Points on a hilly landscape, in no order, each with its height.
A ball rolls from a point to whichever of its 2 nearest points has the largest drop for the distance, and stops where none of them is lower. Distance is the straight distance between rows; heights are no part of it.
Q_375 height 1.15: [120 106 126 132  89 165 123 104 117 115 135 110  99 181 143 188 116  82
 108 145 145 127]
Q_687 height 4.09: [159 147 105 137  88 115 131 149 123 176 145 115 148 129 129 116 125 123
 141 113  93 141]
Q_144 height 6.48: [ 58 169 181  97 152 103 127 123 122 125 161 112 100 113 148  99  90 176
 145  85 109 143]
Q_134 height 2.27: [124 123  98 116  95 114 101 134 117 148 175  72 118 172 170 180  68  75
  93 131 104 142]
Q_196 height 3.85: [173  98 106 150  94 102  95 139 109 194 144 137 165 156 126 104 106  99
 152 120  82 144]
Q_422 height 5.97: [117 167 139 149 117 113 170  75 102 151 126 129 157 135  79  86 134 137
 119 112 133 122]
Q_156 height 2.48: [118 167 114 138 134 177  98 132 142 140 121 117 120 174 129  82 151 175
 194 131 153  89]
Q_488 height 4.98: [ 99 104 171 123 171 140 137 121 154  96  93 166 145 103  75 112 139 139
 162 109 149 131]
Q_106 height 3.69: [126 179  95 137 157 125 145 149 156 143  99 116 126  89 120 131 166 126
 105 124 143 117]
Q_166 height 3.60: [152  93 110 141 104 125  83 128 116 193 124 137 145 152 115  52  82 129
 160 119  93 150]
Q_867 height 5.19: [ 78 127 145  85 129 152  92 107 155  86 144  92  90 142 202 135 118 146
 110 143 100 135]
Q_685 height 0.61: [143 140 120 181 101  89 116 112  93 170 114 125 168 173  79  97 153  73
 131  90 135 106]
Q_125 height 4.54: [ 86  92 150 122 165 123 131  67 102 133 135 164 119 135  96 125  87 167
 127 189 137 165]
Q_619 height 6.58: [100 156 201  86 104 135 151 139 121 114 168 137  95 119 152 102 119 176
 168  89 109 126]
Q_706 height 1.58: [166  94 130 191 123  83 112 108  83 163  96 155 179 160  62  84 154  84
 137 126 135 108]
Q_654 height 2.35: [145 102 124  99 136  61 138 166 128 129 171 140 169 132 132 220  86  51
 109 113  99 136]
Q_350 height 2.89: [157 127 165 140  99 207 155 135 133  61  89 102 126 117 133 142 139 178
 172 119 156 101]
Q_446 height 6.34: [ 51 172 164 111 173 129 141  74 136 126 142 106 125 129 124 100 108 170
 127 128 138 130]
Q_720 height 3.97: [127 120 192 123 124 116 152 118 106 112 143 133 147 108 114 142 137 168
 140 154 103 153]
Q_775 height 4.50: [104  88 135 163 157 125 118  72 124 114  73 110 153 138  67  64  97  94
  80 135 166 122]
Q_579 height 4.99: [136  84 117 131 143 126 117 134 148 131 104 146 135 103 107 121 113 126
 132 145 111 157]
Q_903 height 4.68: [120 171 187 130 131 115  97 170 116 126 145  95 101 138 171 166 182 151
 140 138 129 112]
Q_20 height 6.67: [118 124 191  76  83 153 154 118 134  81 171 131  85 120 191 139 129 158
 141 124 108 114]
Q_568 height 1.36: [160  79 144  81  87 148 120 161 167  70 151 113 169 134 156 171 121  65
 124 108  92 132]
Q_310 height 2.01: [131 133 150 116 131  63 111 174 126 129 166  82 157 141 149 219 103  55
 102 127 102 122]
Q_734 height 2.05: [177 153 156 106 105 151 141 186 161  79 139  89 111  80 185 161 181 146
 122 137 120 102]
Q_464 height 4.35: [154 184 165 122 110 102 186 155 108 139 169 129 141  91 134 157 170 138
 112 116 130 126]
Q_138 height 3.28: [138  63 130 168 150 133  78 117 121  97  72 162 167 152  88 130 162 110
 131 148 158 123]
Q_524 height 4.82: [ 84 154 101 114 180 100 128 127 131 143 136 135  88 108 160 150 111 149
 101 110 129 144]
Q_247 height 1.64: [136 103 192 115 120  84 109 164 140  89 146  79 189 134 127 197 124  56
 109 112  97 130]
Q_349 height 5.25: [ 94 146 148 128 177 123 160 145 144 136 109 154 114  82  68 102 106 149
 174  99 148 130]
Q_490 height 2.03: [115 112 185 130 148  80 119 151 137 105 125 117 171 105 113 189 160  77
 117 105 104 143]
Q_81 height 4.73: [102 157 146  96  82 130 168  80 116 121 178 143 140 152 148 141 136 115
 105  90 113 130]
Q_790 height 4.34: [115  97  75 132 141 101  86 156 126 169 114 194 120 140  92  70  98 103
 171  76 128 140]
Q_933 height 4.55: [100 135 132 114 157 133 133 142 146 125 112 110  94  87 129 130  98 151
 133 139 119 149]
Q_303 height 1.70: [179 112 132 101  87 154 140 177 170  78 143 107 137 108 167 179 151  96
 131 127  99 117]
Q_93 height 4.43: [ 90 107 146 131 147 134 117  82 155  86  94 134 169 131 101 122 158  92
  97 105 133 131]
Q_142 height 3.81: [ 97  52 123 146 162 137  67 128 130 116  85 183 115 159  85 116 117  90
 128 147 169 141]
Q_502 height 1.20: [108 153 113 109  93 171 141 109 117 144 150 158  88 168 125  90 103 154
 171 108 140 121]
Q_266 height 4.22: [ 86  76 146 136 161 150 109  95 113 118 107 170 102 151  83 127  92 126
 130 161 169 144]
Q_425 height 3.39: [127 190 131 119 143 135 152 128 110 159 147 136 112 126 147 130 165 181
 124 165 152 122]
Q_611 height 5.03: [ 98  88 117 142 158 145  88  85 139 123  93  91 125 138 115 113  87 133
  96 180 133 150]
Q_856 height 3.79: [157 125 206 137 130 124 162 154 101 103 136 134 117  88 114 165 147 192
 160 175 124 138]
Q_474 height 4.38: [154 173 177  88 141 107 116 206 102 146 168 147  71  87 202 149 186 172
 149 145 149 100]
Q_976 height 5.26: [ 86  93 107 105 127 166  81 107 157 108 114  79 100 141 162 123  76 118
  94 151 108 160]
Q_479 height 5.01: [100 165 142 105 121 170  86 149 156 114 132  74  80 155 205 120 149 163
 144 133 124 102]
Q_982 height 2.90: [132 119  76 100 112 104 127 159 108 148 189 119  82 130 178 168  56 134
 106  82  97 161]
Q_56 height 4.81: [124  74 116 151 162 123 100  71 134 141  87 117 154 129 103  67  90 119
  89 166 123 140]
Q_565 height 1.75: [138  96  97 147  97 137 110 103 108 148 134  91 119 176 131 176  89  78
  88 175 133 138]
Q_407 height 0.91: [164  62 103  94  83 158 120 155 160 104 145 133 139 124 140 148  88  75
 121 123  97 158]
Q_542 height 1.37: [167 114  31 123 119 112 118 159 132 173 139 183 113 115 140 108 112 136
 150 125 102 144]
Q_485 height 4.16: [142 154 187 129 113 109 180 112 119 108 148 120 183 101 113 145 177 148
 118 123 109 135]
Q_188 height 5.74: [134 158 103 155 151  80 187  95  93 177 132 169 134  97  79 109 125 148
 108 134 137 131]
Q_644 height 3.23: [140 120  90 151 130  96 155 103 127 148 112 124 144 111  91 138 110  73
  81 121 126 136]
Q_642 height 4.71: [120  91  90 131 129 122 120 129 133 134 107 186 131 125  84  92 112  97
 138 106 131 142]
Q_195 height 5.33: [119 181 118  80 139  89 152 148 133 124 181 121 118  84 203 159 149 130
  69  79 120 121]
Q_224 height 2.58: [129 117 102  95  87 108 111 146 129 135 182  72 125 133 179 140  46 106
  99 101  71 160]
Q_973 height 3.98: [138 158 182 111 166 146 156 163 134 119 128 160  96 100 156 147 193 194
 175 158 165  95]
Q_595 height 1.42: [176  54  78 113 102 129 128 167 140 148 140 143 122  97 126 144  51  91
 122 137  92 175]
Q_147 height 6.74: [109  87 180  71  81 168 149  99 144  65 158 142 111 139 177 148 119 113
 120 110 112 133]
Q_248 height 2.34: [167 120 158 184 126 109 129 122  98 158  98 133 179 135  72 107 155 148
 165 137 126 120]
Q_402 height 3.21: [164  98 137 135 122 198 169 117 135  64  89 146 124 105 113 150 139 177
 159 163 164 115]
Q_75 height 4.08: [139  80 123 193 144 116 122  78  84 120  70 119 140 162  66  87 116  95
  92 171 174 106]
Q_174 height 1.79: [151 124  68 164  88 122 119 121 126 131  99 129 148 166  91  67 149  60
 123  96 138  97]
Q_199 height 4.31: [ 98  88  96 125 154 118  85  84 105 156 143 182 116 165 123 104 100 160
 147 188 117 158]
Q_108 height 4.75: [107  63 183 120 144 157 122 108 145  73  95 177 169 122  85 116 133 118
 125 105 155 146]
Q_260 height 2.44: [144 111 175 139 126 124 125 149 146  89 101 129 186 114 111 168 187 110
 145 103 118 125]
Q_404 height 4.56: [123 182 147 121  93 116 188 114  96 145 173 135 119 135 136 163 141 121
 107 104 138 124]
Q_509 height 4.30: [125 141 129 130 112 125 126 156 119 159 135  99 107 115 128 114  87 147
 145 113 101 154]
Q_934 height 2.02: [135 128  57 115 143 133 103 164 165 146 117 183 112 118 141 107 150 133
 166 124 115 132]
Q_983 height 1.92: [172  94  52 137 129 101 114 173 138 179 126 140 118  91 133 125  78 114
 135 122  87 164]
Q_96 height 1.86: [116 126 115 148 103 173 124  71 128  91 104  91 119 172 127 157 141  95
  86 142 157 109]
Q_853 height 5.51: [119 172 129 150 179  85 168 144 118 175 112 148 128  74  71 113 129 156
 139 117 145 131]
Q_277 height 2.86: [148  77 163 163 128 154  97 132 118  78  79 158 181 142 101 156 171 129
 167 114 160 119]
Q_650 height 2.62: [139 152 197 123 120 170 142 153 148  66 110  80 131  98 146 121 156 185
 165 114 129 104]
Q_168 height 3.71: [138 174 153 131 149 145 156 125 125 119 122 142 128 117 147 156 206 168
 125 161 160 101]
Q_564 height 2.91: [175 136 114 184 104 148 142 123  93 134 100 137 142 159  80 118 168 143
 158 149 162  96]
Q_831 height 1.91: [102 164 129 114 135 157 117 158 144 152 137 135 103 138 125  78 116 170
 201 101 129 119]
Q_658 height 2.69: [127 140  77 126 175 124 120 122 157 140 119 181 141 116 120  94 169 166
 156 164 129 116]
Q_29 height 3.24: [158 107  93 155  99 134 104  82 120 167 111 111 160 158 118  22  97 112
 122 126 102 119]
Q_335 height 4.53: [147 163 169 105 124  99  83 212 133 123 164 117 102 102 191 144 180 152
 156 126 103 114]
Q_501 height 3.91: [113  97  95 131 138 127  86 127 128 175 120 154 132 150  92  22  70 136
 179 104 123 135]
Q_454 height 4.84: [110 173 157 127 124 138  92 154 142 113 130  56  94 148 197 173 167 119
 108 130 132 103]
Q_210 height 4.95: [ 87 162  98  93 117 126 151  83 150 113 149 145 135 127 159 122 141  99
  88  68 115 129]
Q_733 height 2.92: [170 136 132 154  90 123 180 105 128 128 116  71 175 114  92 148 121  83
  87 123 124 121]
Q_668 height 3.51: [139 129  53 150 137 141 142 121 116 155 116 136  58 126 119 143  94 138
 108 192 153 130]
Q_780 height 2.33: [134 154 162  88 119 153 142 174 173  79 127  98  90  74 177 122 144 160
 141 121 108 112]
Q_608 height 3.96: [119  93  72 145 160 110 106 113 108 158 118 169  87 135 116 144  96 135
 123 196 132 153]
Q_854 height 2.50: [138 139 146 167  86 152 165  83 104 112 110  82 149 156  87 150 136 100
  92 124 158 113]
Q_759 height 5.27: [117 174 101 109 132  83 117 153 107 163 186 130 114 141 185 181 133 118
  96  81 123 130]
Q_989 height 3.22: [133 178  79 129 177 115 126 128 162 144 108 154 152  99 137 107 204 149
 114 152 142 108]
■ ■ ■ ■ ■
Look above for the line with "Q_56 height 4.81: [124" and the line with "150 125 102 144]". Write out those two lines and all the lines between them, exactly, and no others.

RESPONSE TO THIS TASK –
Q_56 height 4.81: [124  74 116 151 162 123 100  71 134 141  87 117 154 129 103  67  90 119
  89 166 123 140]
Q_565 height 1.75: [138  96  97 147  97 137 110 103 108 148 134  91 119 176 131 176  89  78
  88 175 133 138]
Q_407 height 0.91: [164  62 103  94  83 158 120 155 160 104 145 133 139 124 140 148  88  75
 121 123  97 158]
Q_542 height 1.37: [167 114  31 123 119 112 118 159 132 173 139 183 113 115 140 108 112 136
 150 125 102 144]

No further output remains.